Every line in the data below that holds "outside" should be found and copied.

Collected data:
-- Opening Marker --

Rows are points. Any point is a mix of the corners, with weights that add up to 1. It lies inside the corners' shape when no weight is negative. Is each point inside? If not, which corners have a negative weight?
(in the rows, 128 means zero)

Corners:
(1): [ 93 145  74]
(2): [189  58 122]
(3): [124 212 123]
(4): [102 105 128]
Points:
[100 143  82] -> inside
[113 106 124] -> inside
[ 66 153 119] -> outside (2)
[171 103 115] -> outside (4)
[ 77 168 103] -> outside (2)
[145 130 100] -> outside (4)
[146 108 117] -> inside
[ 77 150  93] -> outside (2)

Corners:
(1): [132 139  92  82 119 144 154 108 191 212 149]
(2): [171 153 179   9 154  83  90 199  87 132  91]
(3): [182 126 113 138 123  81 159  77  87 159 163]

-- Closing Marker --

Answer to the problem:
[ 66 153 119] -> outside (2)
[171 103 115] -> outside (4)
[ 77 168 103] -> outside (2)
[145 130 100] -> outside (4)
[ 77 150  93] -> outside (2)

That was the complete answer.